**The problem:**
In the records below, some lines contain the word "instead". Copy each of them.

**Input for this task:**
=-=-=

Below are the code and all the weights of a small trained network. Each question names an input and a class and asks about switching units off, where a switched-off unit gives its printed mean instead of its output.

import numpy as np


def w(rows, s, z=0):
    codes = np.array(rows[::2]) - 128.0
    scale = np.full(codes.shape[1], s)
    scale[-1] = z or s
    return codes * scale


def f(y):
    return y / 2 * (1 + np.tanh(0.7978845608 * (y + 0.044715 * y**3)))


def log_softmax(a):
    a = a - a.max(-1, keepdims=True)
    return a - np.log(np.exp(a).sum(-1, keepdims=True))


def net(x, mask):
    res = np.array(x, float).reshape(1, 2) / 4 @ E
    y = f(res @ A[0][:, :-1].T + A[0][:, -1])
    res = res + np.where(mask, y, B[0][:, -1]) @ B[0][:, :-1]
    return log_softmax(res[-1] @ U[:, :-1].T + U[:, -1])


A, B = {}, {}
E = w([
[102,10,91],'x0',
[230,120,56],'x1',
],0.013)
A[0] = w([
[77,92,129,146],'N1',
[106,248,191,254],'N2',
[158,88,82,96],'N3',
[113,66,89,191],'N4',
[184,173,130,160],'N5',
[174,176,117,143],'N6',
[88,81,146,131],'N7',
[69,100,133,224],'N8',
[162,70,70,71],'N9',
[87,178,194,203],'N10',
[80,85,138,135],'N11',
[179,188,112,147],'N12',
[91,90,141,135],'N13',
],0.014,0.0048)
B[0] = w([
[85,189,112,168],'N1',
[178,45,160,248],'N2',
[155,51,235,169],'N3',
[85,131,168,188],'N4',
[167,137,35,178],'N5',
[163,149,47,173],'N6',
[64,197,84,168],'N7',
[43,169,152,183],'N8',
[135,58,211,181],'N9',
[173,32,254,204],'N10',
[66,192,85,170],'N11',
[148,139,48,184],'N12',
[46,187,97,161],'N13',
],0.0078,0.016)
U = w([
[145,27,191,254],'0',
[75,182,106,13],'1',
[172,141,7,32],'2',
],0.016,0.0011)

Each question gives the input, the list of numbers given to net, and the class t.
The units are the neurons (one row each of A and B). Each row of codes is followed by its name. A weight is (code - 128) times the scale printed after its matrix; where a second scale follows, it is the last column's (A, B and U).
mask holds one flag per neuron, in row order. A switched-off neuron (its flag False) gives its mean, the last column of its row in B, instead of its output. The means were averaged over made-up inputs and are rounded, as every weight is.
A unit's drop is (log p(t) with every unit on - log p(t) with that unit switched off) / (log p(t) with every unit on - log p(t) with every unit switched off).
The circuit of an input: a set's keep is (log p(t) with only the set's units on - log p(t) with every unit switched off) / (log p(t) with every unit on - log p(t) with every unit switched off). Starting from the 12 units with the biggest drops (on a tie, the unit counted first), units are removed one at a time, each time the one whose removal leaves the highest keep (on an exact tie, the one counted first), for as long as the keep stays at least 0.8.
circuit, biggest first: the units of the circuit, biggest drop first
top k neurons: the k neurons with the biggest drops, biggest first
drop of u: that unit's drop, to one decimal
input [1,-2], class 1: circuit, biggest first : (N2; N3)
input [0,6], class 2: top 2 neurons : (N10; N2)
input [-2,1], class 2: top 3 neurons : (N10; N9; N3)
input [-6,1], class 2: top 3 neurons : (N5; N12; N6)
input [-8,0], class 0: top 2 neurons : (N2; N10)
input [2,-1], class 1: top 2 neurons : (N2; N10)
input [5,0], class 1: drop of N10 : 0.3
input [-3,1], class 2: drop of N9 : 0.2
input [1,-8], class 1: drop of N11 : 0.3
input [-4,1], class 2: drop of N3 : 0.2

=-=-=

**Task solution:**
Below are the code and all the weights of a small trained network. Each question names an input and a class and asks about switching units off, where a switched-off unit gives its printed mean instead of its output.
mask holds one flag per neuron, in row order. A switched-off neuron (its flag False) gives its mean, the last column of its row in B, instead of its output. The means were averaged over made-up inputs and are rounded, as every weight is.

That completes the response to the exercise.